- **EXERCISE DESCRIPTION**
In the listing below, find each line with the string "rows" and return it.

(Beginning of EXERCISE INPUTS)

Below are the code and all the weights of a small trained network. Each question names an input and a target symbol and asks about switching units off, where a switched-off unit gives its printed mean instead of its output.

import numpy as np


def w(rows, s, z=0):
    codes = np.array(rows[::2]) - 128.0
    scale = np.full(codes.shape[1], s)
    scale[-1] = z or s
    return codes * scale


def norm(h):
    return h / np.sqrt((h * h).mean(-1, keepdims=True) + 1e-5)


def f(y):
    return y / 2 * (1 + np.tanh(0.7978845608 * (y + 0.044715 * y**3)))


def softmax(a):
    e = np.exp(a - a.max(-1, keepdims=True))
    return e / e.sum(-1, keepdims=True)


def log_softmax(a):
    a = a - a.max(-1, keepdims=True)
    return a - np.log(np.exp(a).sum(-1, keepdims=True))


def net(x, mask):
    ids = ['ΣΨαβγζηθλμτφ'.index(c) for c in x.split()]
    T = len(ids)
    res = E[ids] + P[:T]
    u = 0
    for l in range(2):
        q, k, v = (norm(res) @ M[l].T for M in (Q, K, V))
        z = softmax(np.where(np.tri(T) > 0, q @ k.T / 3**0.5, -1e9)) @ v
        res = res + np.where(mask[u], z, O[l][:, -1]) @ O[l][:, :-1]
        u += 1
        y = f(norm(res) @ A[l][:, :-1].T + A[l][:, -1])
        res = res + np.where(mask[u : u + 16], y, B[l][:, -1]) @ B[l][:, :-1]
        u += 16
    return log_softmax(norm(res)[-1] @ U[:, :-1].T + U[:, -1])


Q, K, V, O, A, B = {}, {}, {}, {}, {}, {}
E = w([
[44,18,213],'Σ',
[155,105,114],'Ψ',
[84,101,92],'α',
[135,136,193],'β',
[144,100,151],'γ',
[243,100,210],'ζ',
[98,157,140],'η',
[150,99,132],'θ',
[149,111,134],'λ',
[111,149,97],'μ',
[93,127,114],'τ',
[250,141,65],'φ',
],0.023)
P = w([
[84,254,214],'0',
[124,68,40],'1',
[105,90,112],'2',
[112,45,74],'3',
[101,83,121],'4',
[102,78,117],'5',
[102,91,121],'6',
[96,96,142],'7',
[99,95,136],'8',
[97,95,146],'9',
[95,102,150],'10',
],0.0075)
Q[0] = w([
[206,6,227],'L0H1',
[107,86,147],'L0H1',
[113,57,165],'L0H1',
],0.021)
K[0] = w([
[189,255,161],'L0H1',
[99,164,149],'L0H1',
[121,184,152],'L0H1',
],0.025)
V[0] = w([
[183,251,139],'L0H1',
[114,123,189],'L0H1',
[115,93,113],'L0H1',
],0.016)
O[0] = w([
[142,83,254,237],'L0H1',
[115,34,135,253],'L0H1',
[126,158,88,72],'L0H1',
],0.017,0.0053)
A[0] = w([
[153,154,107,100],'L0N1',
[107,117,158,199],'L0N2',
[112,96,147,71],'L0N3',
[51,158,93,32],'L0N4',
[166,164,110,40],'L0N5',
[109,190,165,131],'L0N6',
[198,96,55,44],'L0N7',
[164,187,103,32],'L0N8',
[163,214,155,134],'L0N9',
[161,250,171,180],'L0N10',
[71,95,174,248],'L0N11',
[117,160,189,163],'L0N12',
[119,157,186,116],'L0N13',
[9,106,141,221],'L0N14',
[113,122,157,198],'L0N15',
[109,126,170,110],'L0N16',
],0.016,0.0016)
B[0] = w([
[117,170,163,129],'L0N1',
[114,154,76,184],'L0N2',
[141,164,73,181],'L0N3',
[65,23,144,160],'L0N4',
[119,183,154,127],'L0N5',
[196,65,59,119],'L0N6',
[44,174,73,146],'L0N7',
[87,174,145,145],'L0N8',
[102,170,86,123],'L0N9',
[115,183,42,129],'L0N10',
[44,224,52,253],'L0N11',
[167,22,63,172],'L0N12',
[165,26,68,165],'L0N13',
[2,184,133,171],'L0N14',
[144,125,80,176],'L0N15',
[162,118,66,179],'L0N16',
],0.016,0.0081)
Q[1] = w([
[75,248,121],'L1H1',
[204,35,104],'L1H1',
[54,149,185],'L1H1',
],0.018)
K[1] = w([
[37,232,188],'L1H1',
[251,57,58],'L1H1',
[33,117,168],'L1H1',
],0.014)
V[1] = w([
[35,100,255],'L1H1',
[168,149,101],'L1H1',
[176,143,59],'L1H1',
],0.0092)
O[1] = w([
[22,212,255,226],'L1H1',
[196,128,74,3],'L1H1',
[189,79,57,80],'L1H1',
],0.006,0.0016)
A[1] = w([
[115,115,141,36],'L1N1',
[148,111,171,138],'L1N2',
[210,145,255,30],'L1N3',
[205,97,221,5],'L1N4',
[113,112,98,138],'L1N5',
[123,145,126,73],'L1N6',
[102,133,142,102],'L1N7',
[127,105,87,76],'L1N8',
[148,68,253,137],'L1N9',
[150,209,63,108],'L1N10',
[168,60,127,103],'L1N11',
[113,148,140,96],'L1N12',
[87,125,114,65],'L1N13',
[102,178,64,168],'L1N14',
[121,111,68,89],'L1N15',
[78,133,97,144],'L1N16',
],0.019,0.0022)
B[1] = w([
[143,126,126,138],'L1N1',
[115,132,112,151],'L1N2',
[193,2,92,166],'L1N3',
[138,16,105,187],'L1N4',
[143,148,131,186],'L1N5',
[124,116,119,121],'L1N6',
[147,108,139,146],'L1N7',
[136,154,144,170],'L1N8',
[127,198,76,255],'L1N9',
[147,61,55,188],'L1N10',
[86,128,174,210],'L1N11',
[122,107,138,125],'L1N12',
[172,117,134,190],'L1N13',
[112,162,69,223],'L1N14',
[138,165,149,196],'L1N15',
[183,109,134,238],'L1N16',
],0.034,0.0081)
U = w([
[160,131,72,34],'Σ',
[105,11,89,56],'Ψ',
[148,134,79,29],'α',
[112,164,140,161],'β',
[232,101,160,198],'γ',
[120,162,219,253],'ζ',
[67,164,144,136],'η',
[103,169,150,133],'θ',
[61,94,89,50],'λ',
[8,95,161,177],'μ',
[212,207,141,58],'τ',
[93,85,178,156],'φ',
],0.017,0.0046)

Each question gives the input, a string of symbols that net reads in full, and the target symbol t.
The units are the heads (3 rows each of Q, K, V and O) and the neurons (one row each of A and B). Each row of codes is followed by its name. A weight is (code - 128) times the scale printed after its matrix; where a second scale follows, it is the last column's (O, A, B and U).
mask holds one flag per unit, layer by layer, with each layer's heads first. A switched-off unit (its flag False) gives its mean, the last column of its rows in O or B, instead of its output. The means were averaged over made-up inputs and are rounded, as every weight is.
A unit's drop is (log p(t) with every unit on - log p(t) with that unit switched off) / (log p(t) with every unit on - log p(t) with every unit switched off).
unit that matters most: the unit with the biggest drop
top k neurons: the k neurons with the biggest drops, biggest first
top k neurons in layer l: the k neurons of layer l with the biggest drops, biggest first
drop when u is switched off: that unit's drop, to one decimal
input γ γ γ Ψ γ τ Ψ γ γ γ Σ, target μ: unit that matters most : L0H1
input μ τ ζ γ ζ γ, target μ: top 4 neurons : [L1N11; L0N12; L0N13; L0N11]
input μ γ ζ Ψ, target μ: top 3 neurons : [L1N11; L0N12; L0N13]
input τ γ θ γ γ μ β β, target τ: top 4 neurons : [L0N11; L1N15; L1N4; L1N10]
input ζ λ γ τ γ γ γ ζ β, target ζ: top 3 neurons in layer 1 : [L1N4; L1N14; L1N10]
input μ α μ α τ γ τ μ θ, target μ: top 2 neurons : [L1N11; L0N12]
input γ θ α μ μ γ, target γ: top 2 neurons : [L0N11; L1N14]
input μ Ψ γ λ, target μ: top 2 neurons in layer 1 : [L1N11; L1N3]
input μ μ λ, target μ: top 3 neurons in layer 1 : [L1N11; L1N16; L1N3]
input γ γ γ γ τ γ θ, target γ: top 2 neurons in layer 1 : [L1N14; L1N11]
input γ Ψ γ ζ η θ ζ λ, target γ: top 2 neurons : [L0N11; L1N9]
input γ γ Ψ α β, target γ: top 3 neurons : [L0N11; L1N14; L1N11]
input τ α φ α γ β, target τ: top 3 neurons in layer 0 : [L0N11; L0N4; L0N2]
input γ η γ λ, target γ: top 2 neurons in layer 0 : [L0N11; L0N3]
input μ Ψ γ α η τ ζ γ ζ β, target μ: top 4 neurons in layer 0 : [L0N12; L0N13; L0N11; L0N7]
input γ λ ζ γ τ η ζ β, target γ: top 2 neurons : [L0N11; L1N9]
input θ Ψ α τ θ ζ, target Ψ: top neuron : [L1N4]
input μ θ Ψ β, target μ: drop when L0N13 is switched off : 0.4
input τ λ τ η μ Ψ γ ζ τ Ψ, target τ: drop when L0N11 is switched off : 0.7
input ζ ζ Ψ Ψ λ γ Ψ, target ζ: drop when L0H1 is switched off : 0.8
input ζ γ Ψ γ Σ θ, target ζ: top 2 neurons in layer 0 : [L0N11; L0N7]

(End of EXERCISE INPUTS)

- **RESPONSE TO THE EXERCISE**
def w(rows, s, z=0):
    codes = np.array(rows[::2]) - 128.0
The units are the heads (3 rows each of Q, K, V and O) and the neurons (one row each of A and B). Each row of codes is followed by its name. A weight is (code - 128) times the scale printed after its matrix; where a second scale follows, it is the last column's (O, A, B and U).
mask holds one flag per unit, layer by layer, with each layer's heads first. A switched-off unit (its flag False) gives its mean, the last column of its rows in O or B, instead of its output. The means were averaged over made-up inputs and are rounded, as every weight is.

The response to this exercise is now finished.